Work order:
When you output the entries, begin with the first line and end with the line containing "49 -154 -202", keeping each line exactly as it is.

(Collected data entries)
[ 378  131  -92  108   91 -190   20  351  218    0  113  152  -80  237
   17  149  280  322  -48   60  226  -39   57   -1 -220 -173   -6  -51
  -20 -211 -193 -236 -120  134  123   60  -43   39  230  162  237  235]	W
[ 240 -193  518  188  231 -310   -2 -773  201   49 -154 -202   47  190
  -50  588 -490 -368  302  187 -128  420 -194 -246  180  391 -361  185
 -253  123  301  297 -313  527  -83 -337  169 -291 -142  -61 -544  134]	E
[ -88 -112  122  311  165  -62 -103  110   83   86 -256   63   -1  178
  316 -130  143 -177  -36 -180   -7 -113   -3  117  244 -240   11   56
  -48  -62    3   62  119 -153   31  110  -33  -48  -17    6  386  112]	S
[ 271  -66  233   63   73 -187  123  190   60  -43  435   36  119  291
  183  251  -74  576   56   16  200  239  155   21  -30  -82  -26  -39
  -37 -211 -104 -218  -16   46  -92  -47  -28   41   58  -63   -1  164]	E
[ 182  152  108  224 -104  -12  -60   71  137  116 -118   35  -45   83
  -71  179   18  268  140  323  174 -117    8 -184  -37  -54 -316  212
  143 -255 -206   73 -124   36 -115 -124 -193 -101  -75  328   98  397]	P
[ 143   78 -234  265 -130 -195   53  -16 -396  121 -297  -42  186  -83
  123  174 -136  -54  112  306   47   17  -12  148   83 -255   15   12
   29   58  248  136  -77 -127 -362  -86 -198    0   81 -248 -114    8]	X
[  49  -11 -233  207 -154  -12  -73   -5   92 -112  -88   72    2  233
  -79  144  363   84  -78 -403  -32   73  -48 -175   72 -167  -75 -104
 -127    5    0 -196   47 -143  102  273 -143  162   65 -187    6   58]	E
[   5   89    3  296  152   45   60  155  162 -131   52   96  -97  100
 -244   47 -132  272  105   82    7  -94   29  -65   74 -314   16  116
  118 -367   21  -70   76 -103   96   35  -52   63   91   35  173   94]	P
[ -15  -47  -38  237  102  -68  -98  234    3  134 -139   91   75  190
  339  -82   53    8  -34 -109    0 -165   87  114  140 -274   80   15
  -50    6  -10   87  130 -132    8  138 -115   10  -40   -9  314  173]	G
[ -12   42  -69  260   73  -77  -54  138   85   39 -269   64   49  207
  228   16  108    7  -49 -146   15 -152  -19   37   89 -188   25  -25
  -11  -47  -78  -63  142 -205  -72  156  -89   17   73   18  233  114]	E
[  59  103 -107 -105 -190 -158  100  -41 -228  -13 -214   18   94  -43
   26  227  -95  -87   33  216   82  134    6   52  -70  -18  -17   29
   46   87   76   84 -164  -43 -313 -178 -150 -115  131  -13 -126  105]	E
[   5  132 -278  117 -212  215 -165   33   94   -8   95  -71   34   32
 -117   -9  352  130   -5 -458  139   -9 -148 -242 -167 -210  -21  -19
   12  145 -205 -107    4 -157  284  260 -175  264   54 -242 -179   82]	P
[ 110  103 -137 -246 -263 -193  108  -29 -482   -6   53 -141  292  -45
   81  147  -45    2   -9  301  -73   88  -91  123 -108  -27  130 -186
  198   66   76  -11  -66   64 -196 -104  -97  -81  131 -207 -191   16]	C
[ 779 -187  135 -255 -375 -109  380  175  -39  -73  196 -386   46   90
 -234  441  -30  481 -142  328  209  359 -380 -180 -389  497 -297 -355
 -228  197 -194 -334 -130  230 -486  -70  -46 -509   14 -145 -179  254]	T
[ 143   20  299 -204 -149   89  158   41 -162  179  156   54   25  -54
 -173 -187   -9  336   15  435  -50  190  132   45  117  -83  -93   83
  -71   76  -70  -94 -128  267  354   40  -72 -105   -9  -33   91   -7]	G
[ -49   61   -9  147  103    2  -66  189  188   98 -334  132  -15  162
  219 -132  176  -24 -132  -13  -36 -155   71  113  184 -266   39   83
  -20  -19  -83  -17    6 -130  103   72  -24  -24   63  146  337  127]	T
[ 155  193  226  191   52 -180  -41 -381 -248  284  -47 -358  -37   13
 -141  247 -550 -149  450  866   37 -167 -328   10  -18  234 -224  518
  274 -300   -8  338 -146  224 -128 -343   21  -21  139  181 -379  165]	W
[ 212   -5  235  -57 -167  -73  112   82  221  -61  521  -55  170  349
 -135  222  194  575   -5 -133  207  264    7  -91 -219   64  -86 -109
  -31  -58 -227 -398 -104   58   11   36 -125  -79    5    4  134  350]	C
[  84 -162  202   -2   82 -175  -41 -389 -174   60 -374 -103 -151   22
  -32  381 -119 -414   24  422  -96   85  -90  -56   24  357 -144  -34
   99 -281  129   33 -234  302 -453 -274  -12 -290  175  300 -253  -26]	W
[ 131  194  -21 -368 -225  -52  217   62 -208 -141  283   -5  266  -59
   45   97    0  179  -18   42  -62  238   13  163 -226 -101  326 -258
  126  135  -48 -127  -79    4  -69  -55  -12  -13  164 -188 -139    1]	G
[-384 -327  476 -182 -113  214   54 -206   16   17  507 -219  -19   -1
 -291 -432  230 -142  -29 -154 -124   43  -97  -21   57   29  125   45
  -52   34  163    3 -144  157   49  -52  258 -104   42 -209   -7 -123]	X
[ -70   15  234    6 -111  150  104 -305  -90  -34  266 -179  -64  -40
 -259  -55  139  114  115   72  146   95 -136  -50  -61  112   89  144
   38   56  -52  -93 -106  -50  -21  -48  122    6  172  -88   21 -155]	T
[ -73    0   62  -48   11   74   48 -117 -258   95  567 -166   97   -8
  -89  -14   12  -26  132  -73  184  131   69  158  -44  -68  218  112
  172  116  -72  -19 -151  132  -45 -174   39  275  252 -319 -234 -134]	W
[ 126  204  190   75 -237  132  157  177   31  114  604  217   24   98
 -407  -10   46  532  303   78  372  114  147  -17   27 -239   -6  213
  -36 -170 -269 -169 -150   85  -56  -73 -361  104 -110   12  200  253]	S
[ -63    5 -109  154 -243  141  -89   20   12   -4   49  -58  -12  -44
 -242  -69  117   27  161 -204   47   44 -196 -233  -79 -187 -144   37
  -86   20    6  117  -22    3  203  273 -222   23    1 -186 -231   68]	E
[ -35  118  228  -61  153  -12    8  169  251  -81  209  195  -62  274
  139  -68  146  297  -86  162 -114 -133  102  112  104 -193   40    3
  206 -436 -134 -173   63   72   82   78   30   82   71  386  319  145]	T
[ 242  127  160  505   86  -46   89  177  118  -49  106 -113  114  263
 -379  128   51  469  113  -22  274  197  -26 -134  -80 -185 -176  205
   55 -149 -349 -172 -123  -50  111   20  -54 -107   96 -161  418  256]	Q
[-145  -42   -2  197  138  -88  -70  136  174  -15 -259  115   36  262
  216  -97  189  -51 -162 -214  -97 -103   48   51  149 -226   58  -14
   -5  -92   -8  -68  107 -198   -8  127   -7  -41   57   78  349  107]	E
[ -84  -56  109  164   61    2  -15   95  127   61 -297  138   19  143
  156 -101  144  -23  -84  -57  -80  -45   14   40  194 -175  -23   49
 -108  -29  -32   -1   73 -131   46  132  -47 -116  -55   87  348   84]	S
[ -59  105  -44  291  193  -72  139  142    5   41  111   93  126  298
   23  -72   89  475  -23  233  -38  -77  183  125  343 -320  143  133
  193 -229 -171 -205 -101  -54   37  -26   -4  108  167   44  224  -14]	T
[ 160  -69  201  -25 -288  192   88 -113  -45  173  428   35  129  -41
 -483   17  235  405  130   65  169  226    1 -167 -161  -69  -69  125
  -98  -12 -141  -75 -252  197  210  109 -214   -9    2  -89  181  105]	S
[  67   43  -46 -110 -200   27 -131 -117  105  -85  -84   46  -57   47
  -19  112  178  -87   25 -109   -6   30 -180 -203 -102    8  -83    8
    6  -71  -93   15   14   -9  129  152 -161   21   25   73  -26  127]	Q
[ -49  -36    0  292   82   -7  -63  212  115  114 -137  106   46  165
  146 -108  166   12  -86 -169   25  -66   42   74  160 -267   60   27
  -65  -12  -13  -26   65 -136   20  121 -101   26    5    9  310  117]	T
[ -93  203  417 -123 -309  140  -14 -664   50  -20   37 -287  132  -77
 -571  437  317 -216  -77 -240   45  112 -114 -177 -179  368 -243 -128
  274  105 -248 -276 -478   41  -40 -250   81   30   63  -42  -49  179]	C
[ 243   38 -258  604   48 -250   30  288  202   82 -129   25  -50  300
 -242  151   42  506  -56  199   55   78    0  -82   93 -105 -263  108
   88 -177 -137 -275    2   16  188   51 -104   64  184  198  132  265]	G
[ -88    0   21  117   62   20  -70  199  136   64 -250  166   51  131
  186 -117  232  -94 -149 -185  -47  -46   60  128   83 -265   63    0
  -46   -4  -64  -14   43 -134   62  125  -56  -39   15   84  365  144]	S
[ -75  -27  -18  184   74  -19  -67  208  115   47 -229  135   52  175
  238  -93   94  -89  -46 -164    4  -75   29   98  123 -318   77   64
  -45  -63  -19   86   60 -142    8   95  -70  -34   22  -10  293  151]	X
[ 120  168  163   89   70  -16  131  -63  104  -42  280  142   62  387
  -17  171  124  506 -114   99  -25   76  164  -61  243   48  118  -61
  163 -159 -258 -390  -73  113  143  -85   58   76   22  151   87  130]	G
[  39    9  247 -232  -77   36   79 -140 -201  135  621 -226   94   89
   30   42   69  207  133   -1  183  149  -48  127 -123   75  153   52
   88  128 -132 -114 -119   14 -113 -171   61   95   86 -256 -124  -30]	C
[  62    7    0 -132 -221  -87   82   36 -291  -93  156   30  122 -175
   70  151  -78 -129  104  -17  161  268  -20  146 -227  -98  152 -121
  -19   82  108   73    1  -36 -321  -41 -174  -23  112 -150 -187  -16]	W
[ -52  107  -99  -99 -151  -59  179   72 -258  -91   86   43  167  -99
 -196  -43  -15   24  108   -8  -20  179    2  100 -112 -129   75  -98
   55   37  -37   57  -51   18  -41  -15  -52 -100   -4 -160  -54  -35]	W
[ 139   85 -194 -281 -162  -66  208   78 -369   32  197   24  174  -82
   17  173  -96   36   61  114   91  144   20  190 -141  -66  193  -81
    1  152   93  -29  -79   61 -133 -164  -35   51  142 -279 -261  -35]	W
[-154  275  -98  234  -21  223   78  165  259   39  164  148  -49  -64
 -503 -184  194  449  -11  -98  128   42  218  -40   47 -219  -73  220
   92   25 -231 -201 -190  -67  458  -60   94  246   74   65  131    8]	W
[-132  -50  133  139  171   -3  -75   85  153   63 -190   71   -8  203
  223 -188   83  -20  -61  -19 -142 -138   62   82  178 -157  -27   10
    8  -63  -29   50  114  -44   36  126    9  -93  -76  127  287  116]	Q
[  79  263 -148  -26 -309  -81   75 -186 -178 -127 -288   43  150 -103
  -47  268  -95   11   44  192   -6  179 -134  -69  -78  -30   12  -18
   96  168   -8   13  -14 -177 -167    7 -230  -14   82   55 -116  116]	X
[ -61  -27  -64  241  106   79 -135  252  157  106  -81  146   10  133
  154 -151  203  -20  -98 -177  -54 -165   73  102  139 -361   98   79
  -29  -52    8   24  107 -149  154  184  -76  125   15   -5  333  109]	P
[ -90 -121  205  -78   77  -24  116   68   28   26  304  -63    7  142
   93 -471  254   -6 -101 -136   37  274    3  218   83  -25  283  -61
 -118  160  -30 -233  -87  163  216   12  178  -64  187 -155   39 -193]	W
[ -20   41  -53  167   51  -19  -43   81  231   62 -383  147   82  175
  120   12  198    8 -160  -70  -79 -108   -1   44   52 -183   17   24
    4  -23 -114  -60   41 -163   54  120  -38  -80   32  168  405  163]	P
[  52  173 -262 -114 -245    1  -25  -81 -321  -36 -106   22   54 -260
  -19  164  -32 -200  132  111   61   -9  -55   33 -177  -53  184  -30
  128   22   78  182  -20  -97 -142  -11 -161   97  150  -90 -136 -132]	T
[-190  -57    9   42 -212  237  -96 -265  103   44 -144 -115 -118   37
 -395 -138  315  -26  -33  -75 -150   -7 -158 -261  147 -125 -336  114
   37   41  -28  -74 -113    0  240  170 -143  -25  -10  -69  -39   67]	Q
[  58  184 -140  159   -2   75  242   34  -50  124   99   34   92  106
 -234 -140  141  249   52    6  201  128   33   98  104 -157  185  211
  -48  250 -221 -201 -139  -29  104  -82   32  175  185 -303   95 -130]	P
[-183   25    3   -5 -177  188    9 -123  -31   34  330  -79   26  -23
  -38  -59  195   15  -10 -231  190  -22  -84    3  -19  -96  293    6
  -72  246   88 -116 -127  -85  -94   43  -13  200  239 -265 -149 -158]	E
[ 116  136  -22 -234 -126  -97  139  -96 -341  -50  -38  -69  129   -2
   50  232 -220  -44   96  254    7  219   -8  106  -97  161  152  -52
   49  128   38    2  -40    5 -190 -149  -64 -174   64 -119 -183  -30]	S
[ 130  127  424 -220 -342 -150  205  -69   12 -327  652 -121  594  177
 -289  375   16  595   99 -247  -30  497 -165 -422  -97 -138  -83   84
 -124  -60 -299  -49 -335 -113   29  -97  -30  -69 -300 -440 -169  264]	T
[ 119  -41  189   83  169 -175  176  332  362 -143  250  228   -4  193
  -73  -28   98  360  -53 -198   91  478   51   32  -85  100   -4  -37
  -72 -142 -282 -212  -59  190  249  -43  162 -100   15  238  150   95]	P
[  79  103  256  177   39   90   18   52   -9  -33   -4  -28   19   37
 -146    5   -3   73  144   -4  219  118  137  -99   74 -113 -131  175
   54  -86 -123   -8 -177   -7   89 -207 -102 -142  -55  -51  208  285]	C
[ 227  -78  275 -101   17    2   83   49  213   11  218  153    7   55
  -38  130  -79  290   -2  231  -57  133   36 -170   40  174  -70   70
 -108 -114  -94  -47   14  257   92  -65   61  -67 -122  198   10   46]	P
[-144 -270  332   21   84  -85  110  -53  171  -95  330  -69  -39  277
    3 -124  267  -96 -133 -197   59  184  -52  139   40   85  240  -31
 -144  -22   26 -260  -51   26 -182  -69  258  -88  204 -136   76 -144]	C
[-129  332 -320  282   65   -2 -203  -46   77  -26 -892 -183   33   31
  116   54  287 -425 -172  -74  -87 -207   38  108  199 -189 -506  293
  406  -68 -245  217 -337 -306  117 -349  223   41   -5   37   22  351]	C
[  73   92  -77  -76 -194  -35   86   58 -326  -29  -80  -90  114 -197
  105  -29 -132 -185  102  144   37   95 -101  180 -111 -180  157 -152
   97  119   74  139   28   24 -224  -24 -131  -97  160 -172 -166  -27]	W
[  15  119 -150 -177 -211  -23  141   11 -429  156  -21 -115  123  -45
  -25    3   47   48  -47  247   71  -49   46  176  -52 -110   91 -151
  117  209   95  -82 -160   12 -214 -127 -113  -83  114 -224 -105   31]	S
[  60  209  155  -82 -233   59  138  -12  261  -61  -98  218   70   53
 -260   74  303  364  -40  117   75  210  -91 -100  -43 -107 -175  230
  123 -271 -327 -207 -239  -57  313  -66   17 -144   84  270  370  187]	X
[ 496 -290   57   -3  416 -161   38 -154 -121  451 -182 -161  -79  465
  324  129  158   68 -121  505 -175 -257  144  346  288  192   49   29
   34 -267  -11 -239 -111  297  -52 -303  392 -222  166  -12  342  -52]	S
[-146    9  145  179  -12   15  -24   94  213   15 -109  116  135  203
   50 -116  226   60 -107 -259  -89    3    1  -25  134 -290    5    6
  -72   -1  -75  -63  -27 -115  101  167 -102  -26  -47   29  351  210]	G
[ -11  -28   63 -138  -39  -79   98 -104  -57   53  161  -64   74   37
    8 -146  -23  -46   24  -40  223  279  -20   30  -77  167  184  156
 -152  247 -126 -105 -138   97  -71 -184   45   29  140 -134 -140 -146]	G
[-129  -92  147  -17  -34  112  -11 -101 -163   94  664 -109   93  -22
 -120   -2  123   63  215 -360  300   91   43   70 -132  -82  165  163
   -4  127  -91   74 -173  -24   52  -49   25  299  103 -392  -25  -48]	Q
[  50  274 -175 -170 -254  -35  216  -28 -420   46  -60  -35   77  -12
  -35  -32  -86  103  108  452   94   63  -18  219    6  -51  166    2
  158  168  -49  -30  -73  -35 -172  -81 -205  -79  157  -82  -50    6]	C
[  42 -191   26  367   82  164   -8 -257 -215  397 -323 -436 -177  -44
 -697 -328  299 -151   -4  428 -174 -134   -4 -111  318  -24 -574  450
  328 -220  112   84 -449   70  251 -460  144 -163   -6 -155  196  226]	C
[ -22 -117  206   52   21  -26  156  -60   83   71  489 -129   93  222
 -154 -184  247  192   -5 -140  101  161 -110    9   72   -3  239   11
  -85   67 -113 -389 -134  110   46  -18  108   -4  247 -283  -35 -191]	E
[ -52  -77  362   39  -21 -125 -122 -487  -69   15  187   50 -134  -53
 -176  203   10 -360   34  -28   66  145  -24 -162 -102  487 -151  -82
    4 -128  209  114 -152  296 -322 -130  -82   95 -224  316  -65   73]	G
[ 148  165 -163 -227 -194   -2  145    1 -296  -83 -152   35  158 -102
  145  105  -10  -69  -69  238  -48   82  -26  155  -83  -73  225 -188
  113   88   62  -25   14   11 -199  -20  -82  -18  192  -82 -135  -60]	T
[ 199  242 -146  -55 -179  -14  120   33 -263  -22 -119   80  172 -151
   39  169 -108  -92   90  193   77  160   -5  161  -64 -175  284  -10
   82   89   36   21  -36  -68 -185 -117 -171   47  219 -135  -67  -28]	T
[ 165  -37   16  202 -103  -45   55  328  267  189   47  204  -57   72
 -122    7  255  415 -105  232   58   12   81   13  119 -134  -75   96
   48 -190 -207 -220 -153   40  172  -38  -45  -27  152  284  229  155]	X
[-137    0   12 -198  -66   54  109    2  -85   14  447   11  203   -8
  -34  -91  237  101  -85 -311  143  176  102   80 -102   47  199  -28
   13  263 -152 -210  -61   29  127  -25  101  256  124 -260  -18 -178]	S
[  64  128   86  -91   62  -12  -68   82  144  -25   87   37   48  -26
  294  -13  239 -201  -34 -322  284   54   40  114 -132 -204  310   87
   74   25 -177  -68 -155  -89   24 -284  168  116  296  -91  139    3]	W
[  84  273 -312  305  147  219 -162 -107  154  500 -899 -451 -148 -209
 -351 -233  -32 -359 -213  392 -115  -41    6   91  323  -55 -680  390
  312  364 -107   49 -521  187  535 -294   79   12  166 -170 -199  -27]	E
[  87  120  -48 -280 -234  -52  166   84 -271  -15  143   17  215 -100
   81  204   -8   38   51   93  104  197   22  176  -93 -148   24  -61
   85  186  -52   -3 -179    4 -192 -106 -193  -28   72 -202 -167   92]	P
[-130 -203   34   44  -65  -39 -106 -114  187 -169 -102   12 -119  112
   -2  -78  166 -170  -84 -265 -217  173 -178 -214   39   58  -81  -93
  -99  -51   57  -20  150  -30  134  245  -42  -51  -32   73 -141  -25]	G
[ 174   85 -244  -25 -258  -31   41   60 -187  195 -180  -71  121 -121
  -63   62  -55 -105  -41  283  -88  148   26  228   76 -227  113   24
   48  231  157  -22 -182   76   19 -127 -124   31  287 -248 -155  -49]	G
[  58    2  -95   17  -19    2  -97  -60  153  -32 -300   27   -8  101
   21    8  269  -54 -109 -142 -152   29 -101 -199   55  -49 -105   12
  -64   31  -89  -72    5  -34  296  120   26  -39   11    0   28   32]	S
[ -95  -14   31  201  126  -35 -102  109  143   45 -162  111   39  219
  216  -68  197  -20 -135 -135  -56  -90   39   92  146 -204   43   12
    0  -62  -35  -36   81 -141   56  173  -51   -6   -4  116  366   98]	T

Expected answer:
[ 378  131  -92  108   91 -190   20  351  218    0  113  152  -80  237
   17  149  280  322  -48   60  226  -39   57   -1 -220 -173   -6  -51
  -20 -211 -193 -236 -120  134  123   60  -43   39  230  162  237  235]	W
[ 240 -193  518  188  231 -310   -2 -773  201   49 -154 -202   47  190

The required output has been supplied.